[Stored dataset items]
§
Here is a tiny trained network, its code and every weight. The questions are about switching its units off for an input and a class, where a switched-off unit gives its printed mean instead of its output.

import numpy as np


def w(rows, s, z=0):
    codes = np.array(rows[::2]) - 128.0
    scale = np.full(codes.shape[1], s)
    scale[-1] = z or s
    return codes * scale


def norm(h):
    return h / np.sqrt((h * h).mean(-1, keepdims=True) + 1e-5)


def f(y):
    return y / 2 * (1 + np.tanh(0.7978845608 * (y + 0.044715 * y**3)))


def log_softmax(a):
    a = a - a.max(-1, keepdims=True)
    return a - np.log(np.exp(a).sum(-1, keepdims=True))


def net(x, mask):
    res = np.array(x, float).reshape(1, 8) / 4 @ E
    u = 0
    for l in range(2):
        y = f(norm(res) @ A[l][:, :-1].T + A[l][:, -1])
        res = res + np.where(mask[u : u + 14], y, B[l][:, -1]) @ B[l][:, :-1]
        u += 14
    return log_softmax(norm(res)[-1] @ U[:, :-1].T + U[:, -1])


A, B = {}, {}
E = w([
[127,127,127,127,129],'x0',
[134,124,126,2,111],'x1',
[99,81,36,125,96],'x2',
[132,131,125,125,131],'x3',
[249,75,97,119,190],'x4',
[136,210,70,112,176],'x5',
[127,128,129,127,130],'x6',
[192,152,106,127,52],'x7',
],0.0077)
A[0] = w([
[212,183,232,111,152,108],'L0N1',
[53,71,152,131,227,179],'L0N2',
[148,169,232,144,139,50],'L0N3',
[185,176,126,193,30,113],'L0N4',
[149,167,222,135,133,64],'L0N5',
[76,39,37,161,76,97],'L0N6',
[146,116,119,172,207,174],'L0N7',
[153,77,161,29,141,80],'L0N8',
[142,250,56,120,149,146],'L0N9',
[131,69,196,115,90,155],'L0N10',
[167,89,191,159,63,176],'L0N11',
[67,188,131,93,95,213],'L0N12',
[116,70,57,114,101,255],'L0N13',
[81,155,137,60,130,182],'L0N14',
],0.012,0.0032)
B[0] = w([
[119,133,57,91,179,244],'L0N1',
[212,237,144,94,84,250],'L0N2',
[72,163,21,76,120,203],'L0N3',
[170,150,161,133,111,232],'L0N4',
[76,165,1,89,152,193],'L0N5',
[80,204,67,82,160,254],'L0N6',
[150,99,171,154,124,206],'L0N7',
[159,87,130,109,87,207],'L0N8',
[76,141,224,91,185,240],'L0N9',
[136,156,167,90,206,209],'L0N10',
[96,191,186,126,190,232],'L0N11',
[179,47,116,86,109,247],'L0N12',
[150,185,131,74,224,242],'L0N13',
[172,107,153,109,68,209],'L0N14',
],0.0088,0.0052)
§
• _WHAT IS REQUIRED_
Having read the records above, reproduce each one exactly.

• _WRITTEN ANSWER_
Here is a tiny trained network, its code and every weight. The questions are about switching its units off for an input and a class, where a switched-off unit gives its printed mean instead of its output.

import numpy as np


def w(rows, s, z=0):
    codes = np.array(rows[::2]) - 128.0
    scale = np.full(codes.shape[1], s)
    scale[-1] = z or s
    return codes * scale


def norm(h):
    return h / np.sqrt((h * h).mean(-1, keepdims=True) + 1e-5)


def f(y):
    return y / 2 * (1 + np.tanh(0.7978845608 * (y + 0.044715 * y**3)))


def log_softmax(a):
    a = a - a.max(-1, keepdims=True)
    return a - np.log(np.exp(a).sum(-1, keepdims=True))


def net(x, mask):
    res = np.array(x, float).reshape(1, 8) / 4 @ E
    u = 0
    for l in range(2):
        y = f(norm(res) @ A[l][:, :-1].T + A[l][:, -1])
        res = res + np.where(mask[u : u + 14], y, B[l][:, -1]) @ B[l][:, :-1]
        u += 14
    return log_softmax(norm(res)[-1] @ U[:, :-1].T + U[:, -1])


A, B = {}, {}
E = w([
[127,127,127,127,129],'x0',
[134,124,126,2,111],'x1',
[99,81,36,125,96],'x2',
[132,131,125,125,131],'x3',
[249,75,97,119,190],'x4',
[136,210,70,112,176],'x5',
[127,128,129,127,130],'x6',
[192,152,106,127,52],'x7',
],0.0077)
A[0] = w([
[212,183,232,111,152,108],'L0N1',
[53,71,152,131,227,179],'L0N2',
[148,169,232,144,139,50],'L0N3',
[185,176,126,193,30,113],'L0N4',
[149,167,222,135,133,64],'L0N5',
[76,39,37,161,76,97],'L0N6',
[146,116,119,172,207,174],'L0N7',
[153,77,161,29,141,80],'L0N8',
[142,250,56,120,149,146],'L0N9',
[131,69,196,115,90,155],'L0N10',
[167,89,191,159,63,176],'L0N11',
[67,188,131,93,95,213],'L0N12',
[116,70,57,114,101,255],'L0N13',
[81,155,137,60,130,182],'L0N14',
],0.012,0.0032)
B[0] = w([
[119,133,57,91,179,244],'L0N1',
[212,237,144,94,84,250],'L0N2',
[72,163,21,76,120,203],'L0N3',
[170,150,161,133,111,232],'L0N4',
[76,165,1,89,152,193],'L0N5',
[80,204,67,82,160,254],'L0N6',
[150,99,171,154,124,206],'L0N7',
[159,87,130,109,87,207],'L0N8',
[76,141,224,91,185,240],'L0N9',
[136,156,167,90,206,209],'L0N10',
[96,191,186,126,190,232],'L0N11',
[179,47,116,86,109,247],'L0N12',
[150,185,131,74,224,242],'L0N13',
[172,107,153,109,68,209],'L0N14',
],0.0088,0.0052)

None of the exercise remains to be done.